=== Section Start ===

Read these off the table that follows.
1) What is the top-left entry?
2) What is the top-right entry?
3) What is the bottom-left entry?
4) What is the entry directly above the smallest entry?
5) What is the bottom entry of the column that holds the largest entry?
6) What is the entry just left of the smallest entry?
7) What is the entry just right of 141?
8) What is the maximum?
[[122 141 131 126 130 129]
 [121 142 130 127 131 129]
 [132 122 123 100 109 113]
 [119 130 127 131 129 129]]
1) 122
2) 129
3) 119
4) 127
5) 130
6) 123
7) 131
8) 142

=== Section End ===

Brief:
All of the entries above are to be written out again exactly.

Task output:
Read these off the table that follows.
1) What is the top-left entry?
2) What is the top-right entry?
3) What is the bottom-left entry?
4) What is the entry directly above the smallest entry?
5) What is the bottom entry of the column that holds the largest entry?
6) What is the entry just left of the smallest entry?
7) What is the entry just right of 141?
8) What is the maximum?
[[122 141 131 126 130 129]
 [121 142 130 127 131 129]
 [132 122 123 100 109 113]
 [119 130 127 131 129 129]]
1) 122
2) 129
3) 119
4) 127
5) 130
6) 123
7) 131
8) 142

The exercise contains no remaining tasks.